**Records:**
==================================================
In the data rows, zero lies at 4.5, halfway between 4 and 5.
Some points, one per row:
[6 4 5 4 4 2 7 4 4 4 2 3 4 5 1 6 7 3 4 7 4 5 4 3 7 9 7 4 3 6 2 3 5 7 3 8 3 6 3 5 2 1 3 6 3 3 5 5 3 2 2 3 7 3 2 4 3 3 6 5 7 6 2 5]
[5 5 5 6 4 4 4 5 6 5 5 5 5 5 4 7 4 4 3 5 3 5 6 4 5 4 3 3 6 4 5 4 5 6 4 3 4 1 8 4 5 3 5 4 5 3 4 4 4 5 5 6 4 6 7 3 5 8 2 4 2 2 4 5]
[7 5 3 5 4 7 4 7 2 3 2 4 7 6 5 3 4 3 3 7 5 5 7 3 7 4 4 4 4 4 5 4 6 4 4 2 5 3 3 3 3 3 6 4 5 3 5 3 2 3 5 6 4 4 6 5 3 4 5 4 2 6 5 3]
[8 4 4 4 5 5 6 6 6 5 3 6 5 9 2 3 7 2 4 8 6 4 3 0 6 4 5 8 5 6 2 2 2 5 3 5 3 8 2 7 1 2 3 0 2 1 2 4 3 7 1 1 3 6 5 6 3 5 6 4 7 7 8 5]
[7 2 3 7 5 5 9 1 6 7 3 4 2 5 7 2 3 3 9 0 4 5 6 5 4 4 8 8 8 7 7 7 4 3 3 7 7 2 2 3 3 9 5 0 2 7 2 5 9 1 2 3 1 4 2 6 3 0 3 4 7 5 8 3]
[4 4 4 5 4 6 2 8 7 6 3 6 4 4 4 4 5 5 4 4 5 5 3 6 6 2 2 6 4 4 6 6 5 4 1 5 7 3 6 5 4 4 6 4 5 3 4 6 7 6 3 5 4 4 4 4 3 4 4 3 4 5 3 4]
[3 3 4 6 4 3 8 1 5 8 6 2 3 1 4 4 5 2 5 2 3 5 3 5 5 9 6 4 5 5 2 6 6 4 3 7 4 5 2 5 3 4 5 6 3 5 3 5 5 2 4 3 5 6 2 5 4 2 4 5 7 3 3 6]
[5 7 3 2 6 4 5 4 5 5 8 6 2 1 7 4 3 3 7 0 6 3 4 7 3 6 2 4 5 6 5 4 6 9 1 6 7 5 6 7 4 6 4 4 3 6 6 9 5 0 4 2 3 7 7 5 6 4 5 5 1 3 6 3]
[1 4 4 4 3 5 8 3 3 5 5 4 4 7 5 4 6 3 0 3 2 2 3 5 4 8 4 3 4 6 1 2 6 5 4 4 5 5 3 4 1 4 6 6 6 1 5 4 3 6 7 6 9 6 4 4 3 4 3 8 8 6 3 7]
==================================================
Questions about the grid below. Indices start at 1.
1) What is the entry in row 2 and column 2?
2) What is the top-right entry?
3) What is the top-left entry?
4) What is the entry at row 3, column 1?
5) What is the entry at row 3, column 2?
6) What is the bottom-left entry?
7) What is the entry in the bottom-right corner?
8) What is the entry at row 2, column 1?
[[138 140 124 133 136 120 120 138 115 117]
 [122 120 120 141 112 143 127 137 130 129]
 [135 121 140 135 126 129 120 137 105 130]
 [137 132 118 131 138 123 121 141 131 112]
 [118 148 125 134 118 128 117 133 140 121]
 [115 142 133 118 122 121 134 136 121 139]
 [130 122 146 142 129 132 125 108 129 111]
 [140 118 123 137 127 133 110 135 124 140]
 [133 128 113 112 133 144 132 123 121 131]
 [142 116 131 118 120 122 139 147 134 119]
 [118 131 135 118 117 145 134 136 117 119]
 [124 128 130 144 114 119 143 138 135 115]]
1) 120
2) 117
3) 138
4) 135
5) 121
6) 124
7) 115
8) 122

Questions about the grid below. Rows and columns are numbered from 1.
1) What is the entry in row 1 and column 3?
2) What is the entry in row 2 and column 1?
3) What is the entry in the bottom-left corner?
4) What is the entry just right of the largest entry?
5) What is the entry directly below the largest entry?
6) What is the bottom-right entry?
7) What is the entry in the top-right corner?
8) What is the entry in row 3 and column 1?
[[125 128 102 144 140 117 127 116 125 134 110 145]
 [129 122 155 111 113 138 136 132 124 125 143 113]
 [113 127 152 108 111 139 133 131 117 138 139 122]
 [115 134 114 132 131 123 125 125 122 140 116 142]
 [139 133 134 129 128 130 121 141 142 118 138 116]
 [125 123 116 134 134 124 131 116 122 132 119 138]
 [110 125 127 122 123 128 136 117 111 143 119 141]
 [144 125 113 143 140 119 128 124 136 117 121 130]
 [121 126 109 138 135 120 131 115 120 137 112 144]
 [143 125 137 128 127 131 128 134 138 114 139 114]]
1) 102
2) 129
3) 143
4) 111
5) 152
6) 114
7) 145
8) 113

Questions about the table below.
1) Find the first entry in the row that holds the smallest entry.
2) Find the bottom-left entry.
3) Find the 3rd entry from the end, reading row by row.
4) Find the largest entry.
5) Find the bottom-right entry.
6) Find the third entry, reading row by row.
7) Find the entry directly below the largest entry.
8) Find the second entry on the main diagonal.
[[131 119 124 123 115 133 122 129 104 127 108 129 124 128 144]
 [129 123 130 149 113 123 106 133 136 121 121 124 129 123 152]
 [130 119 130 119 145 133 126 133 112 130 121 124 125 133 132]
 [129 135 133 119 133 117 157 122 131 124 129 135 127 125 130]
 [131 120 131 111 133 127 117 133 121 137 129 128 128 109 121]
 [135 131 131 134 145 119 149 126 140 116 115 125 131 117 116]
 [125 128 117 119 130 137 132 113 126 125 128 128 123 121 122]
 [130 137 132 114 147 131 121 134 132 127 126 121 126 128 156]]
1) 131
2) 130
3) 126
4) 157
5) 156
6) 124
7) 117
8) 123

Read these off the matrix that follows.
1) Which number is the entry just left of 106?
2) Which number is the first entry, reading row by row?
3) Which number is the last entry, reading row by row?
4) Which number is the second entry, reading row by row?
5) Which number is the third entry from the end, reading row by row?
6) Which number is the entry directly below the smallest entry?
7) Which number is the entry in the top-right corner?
==================================================
**What to produce:** Taking the entries above, write out exactly each line from the one holding "[140 118 123 137 127 133 110 135 124 140]" to the one holding "[121 126 109", both included, and stop there.

**Problem solution:**
 [140 118 123 137 127 133 110 135 124 140]
 [133 128 113 112 133 144 132 123 121 131]
 [142 116 131 118 120 122 139 147 134 119]
 [118 131 135 118 117 145 134 136 117 119]
 [124 128 130 144 114 119 143 138 135 115]]
1) 120
2) 117
3) 138
4) 135
5) 121
6) 124
7) 115
8) 122

Questions about the grid below. Rows and columns are numbered from 1.
1) What is the entry in row 1 and column 3?
2) What is the entry in row 2 and column 1?
3) What is the entry in the bottom-left corner?
4) What is the entry just right of the largest entry?
5) What is the entry directly below the largest entry?
6) What is the bottom-right entry?
7) What is the entry in the top-right corner?
8) What is the entry in row 3 and column 1?
[[125 128 102 144 140 117 127 116 125 134 110 145]
 [129 122 155 111 113 138 136 132 124 125 143 113]
 [113 127 152 108 111 139 133 131 117 138 139 122]
 [115 134 114 132 131 123 125 125 122 140 116 142]
 [139 133 134 129 128 130 121 141 142 118 138 116]
 [125 123 116 134 134 124 131 116 122 132 119 138]
 [110 125 127 122 123 128 136 117 111 143 119 141]
 [144 125 113 143 140 119 128 124 136 117 121 130]
 [121 126 109 138 135 120 131 115 120 137 112 144]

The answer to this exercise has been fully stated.